## Activity
Find the string "that" in the records and copy each line where it occurs.
+++ Task inputs
W =
[[123 131 125 130]
 [117 137 137 111]
 [117 136 135 115]
 [130 121 127 136]
 [118 135 125 121]
 [158 101 136 145]
 [134 121 130 135]
 [137 116 131 135]
 [117 144 132 112]
 [131 126 135 123]
 [124 125 126 132]]
Counting starts at 0.
The entry directly above 118 is 130
The entry in the bottom-left corner: 124
Find the top-left entry.
A: 123
Find the entry directly above the largest entry.
A: 118
Find the entry in row 1 and column 2.
A: 137
Find the smallest entry.
A: 101
The entry at row 0, column 2 -> 125
Find the entry in row 2 and column 0.
A: 117
The entry in the bottom-right corner: 132
The top entry of the column that holds the smallest entry is 131
Find the entry in row 1 and column 1.
A: 137
The entry at row 2, column 2: 135
The entry in row 1 and column 0: 117
Find the entry in the top-right corner.
A: 130
The bottom entry of the column that holds the smallest entry -> 125

A =
[[120 142 147 111 146 123 148 111 148]
 [132 110 110 140 109 138 113 140 114]
 [147 126 148 139 132 150 127 108 135]
 [108 144 135 110 136 109 142 120 134]
 [133 111 108 143 108 137 109 146 112]
 [144 114 121 142 116 147 119 130 124]
 [145 118 128 147 118 148 118 134 124]
 [123 140 142 113 146 123 140 114 145]
 [123 139 146 114 146 125 145 110 147]
 [143 111 111 144 111 140 111 139 109]]
The top-right entry -> 148
The largest entry is 150
The bottom entry of the column that holds the largest entry -> 140
The fifth entry in reading order is 146
The top entry of the column that holds the largest entry: 123
The entry directly above 126: 110
The entry directly above the largest entry is 138
Give the 2nd entry, reading row by row.
A: 142
The last entry, reading row by row: 109
Give the third entry on the diagonal from the top-right corner.
A: 127
Give the first entry in the row that holds the largest entry.
A: 147
Give the first entry in reading order.
A: 120
The largest entry in the last row: 144
The second entry on the diagonal from the top-right corner -> 140
Give the fifth-last entry, reading row by row.
A: 111
The entry directly below 112 is 124
The entry in the bottom-left corner is 143
The second-last entry, reading row by row is 139
The entry directly below the largest entry: 109
Give the smallest entry in the first column.
A: 108
The entry just right of 125: 145
The entry just left of the largest entry is 132

array([[145, 146, 118, 140, 132, 112, 126, 125, 145, 143, 115],
       [154, 152, 104, 127, 145, 101, 116, 112, 151, 149, 101],
       [115, 122, 135, 134, 115, 137, 139, 140, 122, 119, 136],
       [142, 137, 116, 134, 135, 118, 126, 124, 138, 139, 118],
       [107, 109, 140, 134, 113, 143, 132, 141, 114, 110, 146],
       [126, 127, 129, 122, 133, 130, 125, 122, 128, 124, 126],
       [110, 113, 138, 143, 106, 141, 141, 149, 115, 116, 145],
       [129, 126, 130, 130, 129, 131, 128, 128, 127, 128, 131],
       [128, 128, 129, 119, 132, 129, 126, 124, 125, 129, 126],
       [133, 129, 123, 130, 130, 121, 121, 127, 131, 132, 126],
       [143, 141, 116, 139, 134, 115, 126, 126, 143, 140, 118],
       [157, 152, 108, 137, 144, 104, 118, 114, 152, 150, 106],
       [112, 119, 140, 137, 109, 141, 144, 146, 117, 118, 141],
       [126, 129, 125, 128, 129, 126, 127, 127, 131, 125, 127]])
Counting starts at 0.
The entry directly above the largest entry: 143
The entry at row 2, column 0: 115
The entry in the bottom-right corner: 127
Which number is the entry in the top-left corner?
A: 145
Which number is the entry just right of the largest entry?
A: 152
Which number is the entry at row 0, column 2?
A: 118
Which number is the entry in row 1 and column 2?
A: 104
Which number is the entry at row 1, column 0?
A: 154
Which number is the entry in row 0 and column 1?
A: 146
The entry directly below the largest entry is 112
Which number is the top-right entry?
A: 115
The entry in the bottom-left corner is 126
Which number is the entry in row 2 and column 2?
A: 135
Which number is the largest entry?
A: 157
Which number is the entry at row 2, column 1?
A: 122
The entry directly below 142 is 107

Read these off the row that follows.
1) What is the third entry from the right?
2) What is the 2nd entry from the right?
3) What is the first entry?
4) What is the entry just left of 129?
5) What is the first entry from the right?
6) What is the 3rd entry from the left?
7) What is the third smallest entry?
array([127, 135, 131, 130, 116, 137, 135, 111, 127, 129, 121, 142, 151,
       114])
1) 142
2) 151
3) 127
4) 127
5) 114
6) 131
7) 116

grid =
[[142 131 123 129 124 125 124 119 132 120 123 151]
 [142 132 123 129 125 123 125 121 132 119 123 152]
 [141 131 123 130 124 127 124 119 131 121 123 150]
 [138 129 123 130 124 130 126 118 130 123 124 144]
 [138 130 123 130 124 130 126 118 130 123 124 145]
 [139 130 123 130 124 129 125 118 130 123 123 146]
 [142 132 123 129 124 124 124 120 132 119 123 152]
 [140 130 123 130 123 129 125 118 130 122 123 147]
 [140 130 123 130 123 128 125 118 130 122 123 148]
 [141 131 123 130 124 128 125 118 131 121 123 149]
 [139 130 123 130 124 129 125 118 130 123 124 146]
 [141 131 123 130 124 126 124 119 131 120 123 151]]
Indices start at 0.
The top-left entry: 142
The entry at row 1, column 2 -> 123
The entry in row 2 and column 0 is 141
What is the entry at row 0, column 2? 123
The entry at row 1, column 0: 142
What is the bottom-left entry? 141
What is the entry directly below 145? 146
What is the entry in the top-right corner? 151
The entry at row 0, column 1: 131
What is the entry at row 1, column 1? 132
The entry at row 2, column 2 -> 123
The bottom-right entry: 151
++++++
## Written solution
The top entry of the column that holds the smallest entry is 131
The bottom entry of the column that holds the smallest entry -> 125
The bottom entry of the column that holds the largest entry -> 140
The top entry of the column that holds the largest entry: 123
Give the first entry in the row that holds the largest entry.
Read these off the row that follows.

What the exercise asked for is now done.